> Description of the task
The output should match the data below line for line.
START Data records
Rows are points. The window is the flat piece filled in between its corners: a triangle in 3 columns, a solid with four corners in 4, and so on. A path goes straight from each point to the next, and from the last back to the first. After which points does the path pass through the window?

Window (4 x 4):
[[-36 -32  47  28]
 [ 43 -23   0 -36]
 [ 11  21 -13  -4]
 [-20  20 -47  34]]
Path:
(1): [ 33   1 -30 -41]
(2): [ 46   4 -20 -16]
(3): [15 26 -2 32]
(4): [-52   5 -31  -8]
(5): [ -1 -15  21 -25]
(6): [ 28 -33  30  16]
(7): [ -1  18 -23  56]
(8): [-28  13 -44  16]
(9): [-11 -17   7 -54]
(10): [ 60 -26  24  -7]
(11): [ 14  17 -20  24]
(12): [-14  15 -25  -4]
Through the window after points: 7, 11

Window (8 x 8):
[[  8  12  13 -14 -14 -21  20   8]
 [-15  17  17  -6  -4  15   8 -14]
 [ 15   2  -3   7  -5   1   6   8]
 [  4  21  -6 -13 -23   3  -1 -21]
 [  6 -36  13 -60  51 -13 -58  -5]
 [  8  21   3  -3  18 -30 -10   7]
 [ -8   6 -20 -23   5   4  19  -3]
 [ 20  28  10 -12   1  10  19 -18]]
Path:
(1): [  7  49   4 -39   6  15  -2   6]
(2): [  4   4   8 -14   2  -4   2 -23]
(3): [  2   3   7 -14   4 -25   7 -31]
(4): [  3  32  -1 -29  -2  21  -9  13]
(5): [  3  22   4 -16  -4  -1   1   2]
(6): [  1   9   0  -6   2 -12   4 -13]
(7): [  3  13   5  -8  -3  -7  -1 -25]
(8): [ 13  19   6 -22 -13   7  -8   8]
Through the window after points: 5

Window, 9 rows:
[[-17  39   5 -23  16  -6 -40 -29   3]
 [ -8  10 -26  11  -1   5  25  47  12]
 [ -9 -12 -15 -13  26 -12  11 -19   7]
 [-19   7   7 -15  11  35  -9 -23  -3]
 [ 13  23  11  -1  23   4  33  60  -6]
 [-22 -29  10  33  15 -15 -39 -26   7]
 [  7  49 -15  20  41  14  34  37   5]
 [ 23  -4 -12  20  -8 -21  -2 -37   2]
 [ 25 -41 -24  16  13  -6 -32 -19  19]]
Path:
(1): [-13   5   8   9  20   3  -8  -1  26]
(2): [-14   2 -12  -6  19  12  -8   8 -20]
(3): [ 12   0 -10  19  17  -3  -9   6 -11]
(4): [ -9   7  -6   1  11   6  56 -12  53]
(5): [ 8 13  4  2 -5  2 21 -7 52]
(6): [ -6  -6 -17   4  26   7   7  15 -21]
(7): [  4   3 -11  11  17  -1  -4 -12 -13]
(8): [  3  -3   0  -2  19  -7  -7 -22  28]
(9): [-9 16  4  3 14  2  8 -2 23]
(10): [-18   1  -7  -7  17  -1  -4   6 -38]
(11): [  4  -8 -10  15  21 -17 -18  -6 -10]
(12): [-9  5  9 20  3 -6  8 -4 45]
(13): [ 7 -4 15 13  5 -2  2  1 41]
(14): [  5  -5 -23  13  21   0 -24  -3  -9]
(15): [ -3  21 -22 -13  21  -5  11  21 -21]
(16): [ 8 23 -2 -1 20 14 21 10 14]
Through the window after points: none

Window (12 x 12):
[[-10 -30  -4 -19   0   9 -12  16 -10  -2  12 -14]
 [  7 -22 -19   2  -7 -10 -21  11  -8  15  47  18]
 [-34  33 -31 -15   6  45  -3   4 -20   4   1   7]
 [-20  44 -13  12 -14   0   5  18   6  31 -14   6]
 [ -2   2  30   8   8  -6  14 -58  16 -19  15 -27]
 [ -8   4   2 -24  -9  30   3 -23 -17  37  17 -14]
 [ 12  27   0  10  21  16 -45   0  14  -9  -6  11]
 [-18 -26 -20 -20  13 -21 -30 -20  21   1  28   1]
 [ 21  34  28   9  24 -31  14  16   3   1  -3  23]
 [ -5 -16 -11  10  60 -10  20  18   8  10   5  16]
 [  8  21 -22 -15   5  -4 -29  14  49  27  41  -7]
 [ -8  17 -39  -8   0 -10  18 -24  41  -9 -28  -7]]
Path:
(1): [-14 -14  10 -10  -5  10  25   1  24  -7  11  19]
(2): [ -5   2  -8  -3  22  -8   4  -8  -1  12  14 -14]
(3): [-10  14 -23 -10  18   5  -9   3 -12   7  13 -10]
(4): [-24   4 -13  -7  12  22   0   1  12   4   3  21]
(5): [-25  18   4  -7 -17  25   4  10  26  14   4  32]
(6): [ -7  34 -20   9   6  -7  -6   9  -2  21  -6  -9]
(7): [ -4  29 -17   1  13 -10  -5  -2 -11  15   1  -7]
(8): [-13  11   4  -6  -2  16   6   7  10  11   4  13]
(9): [-20  -6   2  -7  -9  39   3  -5  32  19  -1  24]
(10): [ -7  21 -21  -6  15  -4 -12  -1 -15  -1  19  -6]
(11): [  2   2 -31  -9   3 -17 -11  -4 -18  10  30 -14]
(12): [ -3 -23   8   6  -5  16 -17  20  31  12  23  39]
Through the window after points: 3, 5, 7, 9, 11

Window (14 x 14):
[[ -2   1 -29  -4   7  12 -32  25  49  58  25   9  17 -11]
 [ 33 -19 -40  -4 -46  -9  -6  31  31  17 -11  25  -5  16]
 [ -6 -25   9  37  10  40   9 -26  51   8  -4   6  30 -26]
 [-27  29 -13  49  12  36  12   9 -16   0 -17  26  11 -11]
 [-29 -19 -29   0  -1  26 -12   9 -29 -16 -15 -18 -11 -58]
 [  1 -13 -37 -37  43  19   8  28 -14   6  -1 -17  21 -22]
 [ -4  19  17  54  19   2  48  -2  -8 -15   9  42 -36  -4]
 [ 35  20 -25  10 -13  35  42 -25  -8   2 -12  42 -37  -8]
 [ 21   1  23 -19 -13 -25   7 -15 -28  -7  20 -26  10  -1]
 [ -2 -35  26  13 -21 -15  39 -12 -49  47 -13  -7 -18  10]
 [-36  25  29 -33  14  40  25  -2  22 -60  26 -25   5 -11]
 [-46 -33 -40  15  15 -18 -17 -15 -10  39  14  36  33  19]
 [ 12  44 -13  52  36   4   8  10  27  27 -38  10 -55  20]
 [-16  -6  48 -13  38  -1 -49  18  54  32 -12   8  20   3]]
Path:
(1): [ 14 -16   4  10  23  28 -14  16   3   8  20   3 -13  20]
(2): [-12  25   7   2 -15 -21  28 -12  14  16 -15  13  24 -12]
(3): [-28   3  -7  11   4 -11  11   8   7  19  -7  -2   6 -29]
(4): [ -4 -15   2   4  13  19 -11   7   2   6   7  -4   6   9]
(5): [ -3 -27   8  35  24   8  -3   9   4   9  32  -4  -7  42]
(6): [-18  21 -16 -19   5   3   0  -2  17  19 -42  13  18 -58]
(7): [-49  27  -6  -1   9 -19  25 -14  -6  35 -33  19  23 -44]
(8): [  4 -31 -16  14   6  29 -17   6  -1 -15  19  -7 -10   5]
Through the window after points: 7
END Data records
> Answer
Rows are points. The window is the flat piece filled in between its corners: a triangle in 3 columns, a solid with four corners in 4, and so on. A path goes straight from each point to the next, and from the last back to the first. After which points does the path pass through the window?

Window (4 x 4):
[[-36 -32  47  28]
 [ 43 -23   0 -36]
 [ 11  21 -13  -4]
 [-20  20 -47  34]]
Path:
(1): [ 33   1 -30 -41]
(2): [ 46   4 -20 -16]
(3): [15 26 -2 32]
(4): [-52   5 -31  -8]
(5): [ -1 -15  21 -25]
(6): [ 28 -33  30  16]
(7): [ -1  18 -23  56]
(8): [-28  13 -44  16]
(9): [-11 -17   7 -54]
(10): [ 60 -26  24  -7]
(11): [ 14  17 -20  24]
(12): [-14  15 -25  -4]
Through the window after points: 7, 11

Window (8 x 8):
[[  8  12  13 -14 -14 -21  20   8]
 [-15  17  17  -6  -4  15   8 -14]
 [ 15   2  -3   7  -5   1   6   8]
 [  4  21  -6 -13 -23   3  -1 -21]
 [  6 -36  13 -60  51 -13 -58  -5]
 [  8  21   3  -3  18 -30 -10   7]
 [ -8   6 -20 -23   5   4  19  -3]
 [ 20  28  10 -12   1  10  19 -18]]
Path:
(1): [  7  49   4 -39   6  15  -2   6]
(2): [  4   4   8 -14   2  -4   2 -23]
(3): [  2   3   7 -14   4 -25   7 -31]
(4): [  3  32  -1 -29  -2  21  -9  13]
(5): [  3  22   4 -16  -4  -1   1   2]
(6): [  1   9   0  -6   2 -12   4 -13]
(7): [  3  13   5  -8  -3  -7  -1 -25]
(8): [ 13  19   6 -22 -13   7  -8   8]
Through the window after points: 5

Window, 9 rows:
[[-17  39   5 -23  16  -6 -40 -29   3]
 [ -8  10 -26  11  -1   5  25  47  12]
 [ -9 -12 -15 -13  26 -12  11 -19   7]
 [-19   7   7 -15  11  35  -9 -23  -3]
 [ 13  23  11  -1  23   4  33  60  -6]
 [-22 -29  10  33  15 -15 -39 -26   7]
 [  7  49 -15  20  41  14  34  37   5]
 [ 23  -4 -12  20  -8 -21  -2 -37   2]
 [ 25 -41 -24  16  13  -6 -32 -19  19]]
Path:
(1): [-13   5   8   9  20   3  -8  -1  26]
(2): [-14   2 -12  -6  19  12  -8   8 -20]
(3): [ 12   0 -10  19  17  -3  -9   6 -11]
(4): [ -9   7  -6   1  11   6  56 -12  53]
(5): [ 8 13  4  2 -5  2 21 -7 52]
(6): [ -6  -6 -17   4  26   7   7  15 -21]
(7): [  4   3 -11  11  17  -1  -4 -12 -13]
(8): [  3  -3   0  -2  19  -7  -7 -22  28]
(9): [-9 16  4  3 14  2  8 -2 23]
(10): [-18   1  -7  -7  17  -1  -4   6 -38]
(11): [  4  -8 -10  15  21 -17 -18  -6 -10]
(12): [-9  5  9 20  3 -6  8 -4 45]
(13): [ 7 -4 15 13  5 -2  2  1 41]
(14): [  5  -5 -23  13  21   0 -24  -3  -9]
(15): [ -3  21 -22 -13  21  -5  11  21 -21]
(16): [ 8 23 -2 -1 20 14 21 10 14]
Through the window after points: none

Window (12 x 12):
[[-10 -30  -4 -19   0   9 -12  16 -10  -2  12 -14]
 [  7 -22 -19   2  -7 -10 -21  11  -8  15  47  18]
 [-34  33 -31 -15   6  45  -3   4 -20   4   1   7]
 [-20  44 -13  12 -14   0   5  18   6  31 -14   6]
 [ -2   2  30   8   8  -6  14 -58  16 -19  15 -27]
 [ -8   4   2 -24  -9  30   3 -23 -17  37  17 -14]
 [ 12  27   0  10  21  16 -45   0  14  -9  -6  11]
 [-18 -26 -20 -20  13 -21 -30 -20  21   1  28   1]
 [ 21  34  28   9  24 -31  14  16   3   1  -3  23]
 [ -5 -16 -11  10  60 -10  20  18   8  10   5  16]
 [  8  21 -22 -15   5  -4 -29  14  49  27  41  -7]
 [ -8  17 -39  -8   0 -10  18 -24  41  -9 -28  -7]]
Path:
(1): [-14 -14  10 -10  -5  10  25   1  24  -7  11  19]
(2): [ -5   2  -8  -3  22  -8   4  -8  -1  12  14 -14]
(3): [-10  14 -23 -10  18   5  -9   3 -12   7  13 -10]
(4): [-24   4 -13  -7  12  22   0   1  12   4   3  21]
(5): [-25  18   4  -7 -17  25   4  10  26  14   4  32]
(6): [ -7  34 -20   9   6  -7  -6   9  -2  21  -6  -9]
(7): [ -4  29 -17   1  13 -10  -5  -2 -11  15   1  -7]
(8): [-13  11   4  -6  -2  16   6   7  10  11   4  13]
(9): [-20  -6   2  -7  -9  39   3  -5  32  19  -1  24]
(10): [ -7  21 -21  -6  15  -4 -12  -1 -15  -1  19  -6]
(11): [  2   2 -31  -9   3 -17 -11  -4 -18  10  30 -14]
(12): [ -3 -23   8   6  -5  16 -17  20  31  12  23  39]
Through the window after points: 3, 5, 7, 9, 11

Window (14 x 14):
[[ -2   1 -29  -4   7  12 -32  25  49  58  25   9  17 -11]
 [ 33 -19 -40  -4 -46  -9  -6  31  31  17 -11  25  -5  16]
 [ -6 -25   9  37  10  40   9 -26  51   8  -4   6  30 -26]
 [-27  29 -13  49  12  36  12   9 -16   0 -17  26  11 -11]
 [-29 -19 -29   0  -1  26 -12   9 -29 -16 -15 -18 -11 -58]
 [  1 -13 -37 -37  43  19   8  28 -14   6  -1 -17  21 -22]
 [ -4  19  17  54  19   2  48  -2  -8 -15   9  42 -36  -4]
 [ 35  20 -25  10 -13  35  42 -25  -8   2 -12  42 -37  -8]
 [ 21   1  23 -19 -13 -25   7 -15 -28  -7  20 -26  10  -1]
 [ -2 -35  26  13 -21 -15  39 -12 -49  47 -13  -7 -18  10]
 [-36  25  29 -33  14  40  25  -2  22 -60  26 -25   5 -11]
 [-46 -33 -40  15  15 -18 -17 -15 -10  39  14  36  33  19]
 [ 12  44 -13  52  36   4   8  10  27  27 -38  10 -55  20]
 [-16  -6  48 -13  38  -1 -49  18  54  32 -12   8  20   3]]
Path:
(1): [ 14 -16   4  10  23  28 -14  16   3   8  20   3 -13  20]
(2): [-12  25   7   2 -15 -21  28 -12  14  16 -15  13  24 -12]
(3): [-28   3  -7  11   4 -11  11   8   7  19  -7  -2   6 -29]
(4): [ -4 -15   2   4  13  19 -11   7   2   6   7  -4   6   9]
(5): [ -3 -27   8  35  24   8  -3   9   4   9  32  -4  -7  42]
(6): [-18  21 -16 -19   5   3   0  -2  17  19 -42  13  18 -58]
(7): [-49  27  -6  -1   9 -19  25 -14  -6  35 -33  19  23 -44]
(8): [  4 -31 -16  14   6  29 -17   6  -1 -15  19  -7 -10   5]
Through the window after points: 7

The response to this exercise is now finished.